* _Records supplied_:
Below are the code and all the weights of a small trained network. Each question names an input and a target symbol and asks about switching units off, where a switched-off unit gives its printed mean instead of its output.

import numpy as np


def w(rows, s, z=0):
    codes = np.array(rows[::2]) - 128.0
    scale = np.full(codes.shape[1], s)
    scale[-1] = z or s
    return codes * scale


def f(y):
    return np.maximum(y, 0)


def softmax(a):
    e = np.exp(a - a.max(-1, keepdims=True))
    return e / e.sum(-1, keepdims=True)


def log_softmax(a):
    a = a - a.max(-1, keepdims=True)
    return a - np.log(np.exp(a).sum(-1, keepdims=True))


def net(x, mask):
    ids = ['ΔΣαβεζηλμτψ'.index(c) for c in x.split()]
    T = len(ids)
    res = E[ids] + P[:T]
    r = res
    for j in range(2):
        rows = slice(3 * j, 3 * j + 3)
        q, k, v = (r @ M[0][rows].T for M in (Q, K, V))
        z = softmax(np.where(np.tri(T) > 0, q @ k.T / 3**0.5, -1e9)) @ v
        o = O[0][rows]
        res = res + np.where(mask[j], z, o[:, -1]) @ o[:, :-1]
    y = f(res @ A[0][:, :-1].T + A[0][:, -1])
    res = res + np.where(mask[2:18], y, B[0][:, -1]) @ B[0][:, :-1]
    return log_softmax(res[-1] @ U[:, :-1].T + U[:, -1])


Q, K, V, O, A, B = {}, {}, {}, {}, {}, {}
E = w([
[149,213,153],'Δ',
[202,101,8],'Σ',
[165,221,190],'α',
[194,109,161],'β',
[165,160,18],'ε',
[190,152,122],'ζ',
[201,106,39],'η',
[160,161,14],'λ',
[207,14,215],'μ',
[163,165,20],'τ',
[172,169,180],'ψ',
],0.012)
P = w([
[27,76,39],'0',
[49,89,103],'1',
[83,101,102],'2',
[107,114,105],'3',
[131,127,106],'4',
[149,137,105],'5',
[166,139,107],'6',
[182,145,108],'7',
[198,157,107],'8',
[210,162,110],'9',
[225,171,105],'10',
[237,177,107],'11',
[252,182,110],'12',
[254,190,100],'13',
],0.009)
Q[0] = w([
[106,153,179],'head 1',
[10,70,193],'head 1',
[83,40,132],'head 1',
[130,139,95],'head 2',
[205,250,24],'head 2',
[170,159,129],'head 2',
],0.019)
K[0] = w([
[154,70,88],'head 1',
[61,106,142],'head 1',
[3,116,112],'head 1',
[207,116,135],'head 2',
[242,152,140],'head 2',
[160,173,128],'head 2',
],0.018)
V[0] = w([
[97,248,139],'head 1',
[198,160,210],'head 1',
[155,222,70],'head 1',
[237,50,32],'head 2',
[148,43,171],'head 2',
[117,78,169],'head 2',
],0.012)
O[0] = w([
[7,127,66,183],'head 1',
[101,90,145,195],'head 1',
[111,181,132,255],'head 1',
[178,116,98,199],'head 2',
[147,147,103,62],'head 2',
[145,181,108,61],'head 2',
],0.015,0.0077)
A[0] = w([
[118,71,106,205],'neuron 1',
[146,72,110,111],'neuron 2',
[125,147,179,152],'neuron 3',
[132,124,248,136],'neuron 4',
[104,60,143,77],'neuron 5',
[130,190,79,39],'neuron 6',
[116,202,106,38],'neuron 7',
[96,150,168,40],'neuron 8',
[122,111,132,255],'neuron 9',
[119,193,175,143],'neuron 10',
[99,231,109,96],'neuron 11',
[146,80,184,132],'neuron 12',
[125,153,110,92],'neuron 13',
[168,205,177,52],'neuron 14',
[107,123,143,94],'neuron 15',
[212,113,155,92],'neuron 16',
],0.013,0.0092)
B[0] = w([
[102,223,178,205],'neuron 1',
[87,157,128,156],'neuron 2',
[106,85,48,180],'neuron 3',
[93,97,88,200],'neuron 4',
[194,98,129,134],'neuron 5',
[126,24,149,167],'neuron 6',
[147,1,231,155],'neuron 7',
[234,161,131,154],'neuron 8',
[151,178,213,255],'neuron 9',
[119,119,22,197],'neuron 10',
[136,59,176,232],'neuron 11',
[81,45,137,165],'neuron 12',
[102,104,143,142],'neuron 13',
[95,115,101,152],'neuron 14',
[141,107,145,144],'neuron 15',
[76,115,93,203],'neuron 16',
],0.0079,0.0086)
U = w([
[34,193,208,117],'Δ',
[115,154,34,53],'Σ',
[2,115,99,150],'α',
[162,134,201,254],'β',
[125,100,80,33],'ε',
[141,234,210,162],'ζ',
[129,195,98,127],'η',
[120,21,120,2],'λ',
[140,50,203,166],'μ',
[141,114,145,122],'τ',
[119,122,159,62],'ψ',
],0.0098,0.0075)

Each question gives the input, a string of symbols that net reads in full, and the target symbol t.
The units are the heads (3 rows each of Q, K, V and O) and the neurons (one row each of A and B). Each row of codes is followed by its name. A weight is (code - 128) times the scale printed after its matrix; where a second scale follows, it is the last column's (O, A, B and U).
mask holds one flag per unit, heads first, then neurons. A switched-off unit (its flag False) gives its mean, the last column of its rows in O or B, instead of its output. The means were averaged over made-up inputs and are rounded, as every weight is.
A unit's drop is (log p(t) with every unit on - log p(t) with that unit switched off) / (log p(t) with every unit on - log p(t) with every unit switched off).
The circuit of an input: a set's keep is (log p(t) with only the set's units on - log p(t) with every unit switched off) / (log p(t) with every unit on - log p(t) with every unit switched off). Starting from the 12 units with the biggest drops (on a tie, the unit counted first), units are removed one at a time, each time the one whose removal leaves the highest keep (on an exact tie, the one counted first), for as long as the keep stays at least 0.8.
circuit, biggest first: the units of the circuit, biggest drop first
most important unit: the unit with the biggest drop
top k neurons: the k neurons with the biggest drops, biggest first
heads that matter: for each layer, one digit per head in row order, 1 if its drop is at least 0.15 and else 0, layers parted by /
drop when u is switched off: that unit's drop, to one decimal
input λ λ β Σ, target Σ: circuit, biggest first	head 2
input β ζ ε β α α μ τ Σ μ τ, target μ: top 4 neurons	neuron 7; neuron 6; neuron 11; neuron 10
input α α Σ Δ ψ τ τ Σ, target Σ: circuit, biggest first	head 2; neuron 11
input α α β τ α ε α ζ Σ ζ τ μ τ, target λ: circuit, biggest first	head 2; neuron 6; neuron 7
input η α μ β α Δ ε α β α Δ, target α: heads that matter	11
input β ψ ε τ β Δ μ λ, target μ: circuit, biggest first	head 2; neuron 7; neuron 6; neuron 11
input α α α μ α α η τ ζ, target ζ: heads that matter	00
input ε α ε ε η τ α α Δ ψ, target α: heads that matter	11
input ε μ μ ε μ β ε Δ Δ α, target α: top 2 neurons	neuron 10; neuron 3
input α μ μ α ζ ζ α μ ψ τ β α τ, target Δ: heads that matter	11
input α ζ μ Δ ζ μ α ψ ψ ε ε ε α τ, target α: heads that matter	10
input μ α ε α ε α α α ε, target Δ: heads that matter	11
input α Σ ψ α τ, target Δ: heads that matter	01
input τ λ μ ε, target μ: top 3 neurons	neuron 7; neuron 6; neuron 11
input β τ α μ α Δ τ α α α ψ μ τ, target μ: most important unit	head 2
input τ Δ ε α τ α ε α α ε Δ, target α: top 3 neurons	neuron 10; neuron 1; neuron 3
input ζ ζ ε τ α β τ Σ ε τ τ μ ε, target λ: top 2 neurons	neuron 6; neuron 9
input ε λ η ψ Δ α α μ λ ζ Δ α ε λ, target α: drop when neuron 5 is switched off	0.0
input μ α Δ ψ ζ α λ, target Δ: drop when head 2 is switched off	0.2
input ζ β ζ α ζ ε τ ε α α ψ, target Δ: most important unit	head 1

* _Work order_:
Would you restate all of the material, word for word?

* _Your solution_:
Below are the code and all the weights of a small trained network. Each question names an input and a target symbol and asks about switching units off, where a switched-off unit gives its printed mean instead of its output.

import numpy as np


def w(rows, s, z=0):
    codes = np.array(rows[::2]) - 128.0
    scale = np.full(codes.shape[1], s)
    scale[-1] = z or s
    return codes * scale


def f(y):
    return np.maximum(y, 0)


def softmax(a):
    e = np.exp(a - a.max(-1, keepdims=True))
    return e / e.sum(-1, keepdims=True)


def log_softmax(a):
    a = a - a.max(-1, keepdims=True)
    return a - np.log(np.exp(a).sum(-1, keepdims=True))


def net(x, mask):
    ids = ['ΔΣαβεζηλμτψ'.index(c) for c in x.split()]
    T = len(ids)
    res = E[ids] + P[:T]
    r = res
    for j in range(2):
        rows = slice(3 * j, 3 * j + 3)
        q, k, v = (r @ M[0][rows].T for M in (Q, K, V))
        z = softmax(np.where(np.tri(T) > 0, q @ k.T / 3**0.5, -1e9)) @ v
        o = O[0][rows]
        res = res + np.where(mask[j], z, o[:, -1]) @ o[:, :-1]
    y = f(res @ A[0][:, :-1].T + A[0][:, -1])
    res = res + np.where(mask[2:18], y, B[0][:, -1]) @ B[0][:, :-1]
    return log_softmax(res[-1] @ U[:, :-1].T + U[:, -1])


Q, K, V, O, A, B = {}, {}, {}, {}, {}, {}
E = w([
[149,213,153],'Δ',
[202,101,8],'Σ',
[165,221,190],'α',
[194,109,161],'β',
[165,160,18],'ε',
[190,152,122],'ζ',
[201,106,39],'η',
[160,161,14],'λ',
[207,14,215],'μ',
[163,165,20],'τ',
[172,169,180],'ψ',
],0.012)
P = w([
[27,76,39],'0',
[49,89,103],'1',
[83,101,102],'2',
[107,114,105],'3',
[131,127,106],'4',
[149,137,105],'5',
[166,139,107],'6',
[182,145,108],'7',
[198,157,107],'8',
[210,162,110],'9',
[225,171,105],'10',
[237,177,107],'11',
[252,182,110],'12',
[254,190,100],'13',
],0.009)
Q[0] = w([
[106,153,179],'head 1',
[10,70,193],'head 1',
[83,40,132],'head 1',
[130,139,95],'head 2',
[205,250,24],'head 2',
[170,159,129],'head 2',
],0.019)
K[0] = w([
[154,70,88],'head 1',
[61,106,142],'head 1',
[3,116,112],'head 1',
[207,116,135],'head 2',
[242,152,140],'head 2',
[160,173,128],'head 2',
],0.018)
V[0] = w([
[97,248,139],'head 1',
[198,160,210],'head 1',
[155,222,70],'head 1',
[237,50,32],'head 2',
[148,43,171],'head 2',
[117,78,169],'head 2',
],0.012)
O[0] = w([
[7,127,66,183],'head 1',
[101,90,145,195],'head 1',
[111,181,132,255],'head 1',
[178,116,98,199],'head 2',
[147,147,103,62],'head 2',
[145,181,108,61],'head 2',
],0.015,0.0077)
A[0] = w([
[118,71,106,205],'neuron 1',
[146,72,110,111],'neuron 2',
[125,147,179,152],'neuron 3',
[132,124,248,136],'neuron 4',
[104,60,143,77],'neuron 5',
[130,190,79,39],'neuron 6',
[116,202,106,38],'neuron 7',
[96,150,168,40],'neuron 8',
[122,111,132,255],'neuron 9',
[119,193,175,143],'neuron 10',
[99,231,109,96],'neuron 11',
[146,80,184,132],'neuron 12',
[125,153,110,92],'neuron 13',
[168,205,177,52],'neuron 14',
[107,123,143,94],'neuron 15',
[212,113,155,92],'neuron 16',
],0.013,0.0092)
B[0] = w([
[102,223,178,205],'neuron 1',
[87,157,128,156],'neuron 2',
[106,85,48,180],'neuron 3',
[93,97,88,200],'neuron 4',
[194,98,129,134],'neuron 5',
[126,24,149,167],'neuron 6',
[147,1,231,155],'neuron 7',
[234,161,131,154],'neuron 8',
[151,178,213,255],'neuron 9',
[119,119,22,197],'neuron 10',
[136,59,176,232],'neuron 11',
[81,45,137,165],'neuron 12',
[102,104,143,142],'neuron 13',
[95,115,101,152],'neuron 14',
[141,107,145,144],'neuron 15',
[76,115,93,203],'neuron 16',
],0.0079,0.0086)
U = w([
[34,193,208,117],'Δ',
[115,154,34,53],'Σ',
[2,115,99,150],'α',
[162,134,201,254],'β',
[125,100,80,33],'ε',
[141,234,210,162],'ζ',
[129,195,98,127],'η',
[120,21,120,2],'λ',
[140,50,203,166],'μ',
[141,114,145,122],'τ',
[119,122,159,62],'ψ',
],0.0098,0.0075)

Each question gives the input, a string of symbols that net reads in full, and the target symbol t.
The units are the heads (3 rows each of Q, K, V and O) and the neurons (one row each of A and B). Each row of codes is followed by its name. A weight is (code - 128) times the scale printed after its matrix; where a second scale follows, it is the last column's (O, A, B and U).
mask holds one flag per unit, heads first, then neurons. A switched-off unit (its flag False) gives its mean, the last column of its rows in O or B, instead of its output. The means were averaged over made-up inputs and are rounded, as every weight is.
A unit's drop is (log p(t) with every unit on - log p(t) with that unit switched off) / (log p(t) with every unit on - log p(t) with every unit switched off).
The circuit of an input: a set's keep is (log p(t) with only the set's units on - log p(t) with every unit switched off) / (log p(t) with every unit on - log p(t) with every unit switched off). Starting from the 12 units with the biggest drops (on a tie, the unit counted first), units are removed one at a time, each time the one whose removal leaves the highest keep (on an exact tie, the one counted first), for as long as the keep stays at least 0.8.
circuit, biggest first: the units of the circuit, biggest drop first
most important unit: the unit with the biggest drop
top k neurons: the k neurons with the biggest drops, biggest first
heads that matter: for each layer, one digit per head in row order, 1 if its drop is at least 0.15 and else 0, layers parted by /
drop when u is switched off: that unit's drop, to one decimal
input λ λ β Σ, target Σ: circuit, biggest first	head 2
input β ζ ε β α α μ τ Σ μ τ, target μ: top 4 neurons	neuron 7; neuron 6; neuron 11; neuron 10
input α α Σ Δ ψ τ τ Σ, target Σ: circuit, biggest first	head 2; neuron 11
input α α β τ α ε α ζ Σ ζ τ μ τ, target λ: circuit, biggest first	head 2; neuron 6; neuron 7
input η α μ β α Δ ε α β α Δ, target α: heads that matter	11
input β ψ ε τ β Δ μ λ, target μ: circuit, biggest first	head 2; neuron 7; neuron 6; neuron 11
input α α α μ α α η τ ζ, target ζ: heads that matter	00
input ε α ε ε η τ α α Δ ψ, target α: heads that matter	11
input ε μ μ ε μ β ε Δ Δ α, target α: top 2 neurons	neuron 10; neuron 3
input α μ μ α ζ ζ α μ ψ τ β α τ, target Δ: heads that matter	11
input α ζ μ Δ ζ μ α ψ ψ ε ε ε α τ, target α: heads that matter	10
input μ α ε α ε α α α ε, target Δ: heads that matter	11
input α Σ ψ α τ, target Δ: heads that matter	01
input τ λ μ ε, target μ: top 3 neurons	neuron 7; neuron 6; neuron 11
input β τ α μ α Δ τ α α α ψ μ τ, target μ: most important unit	head 2
input τ Δ ε α τ α ε α α ε Δ, target α: top 3 neurons	neuron 10; neuron 1; neuron 3
input ζ ζ ε τ α β τ Σ ε τ τ μ ε, target λ: top 2 neurons	neuron 6; neuron 9
input ε λ η ψ Δ α α μ λ ζ Δ α ε λ, target α: drop when neuron 5 is switched off	0.0
input μ α Δ ψ ζ α λ, target Δ: drop when head 2 is switched off	0.2
input ζ β ζ α ζ ε τ ε α α ψ, target Δ: most important unit	head 1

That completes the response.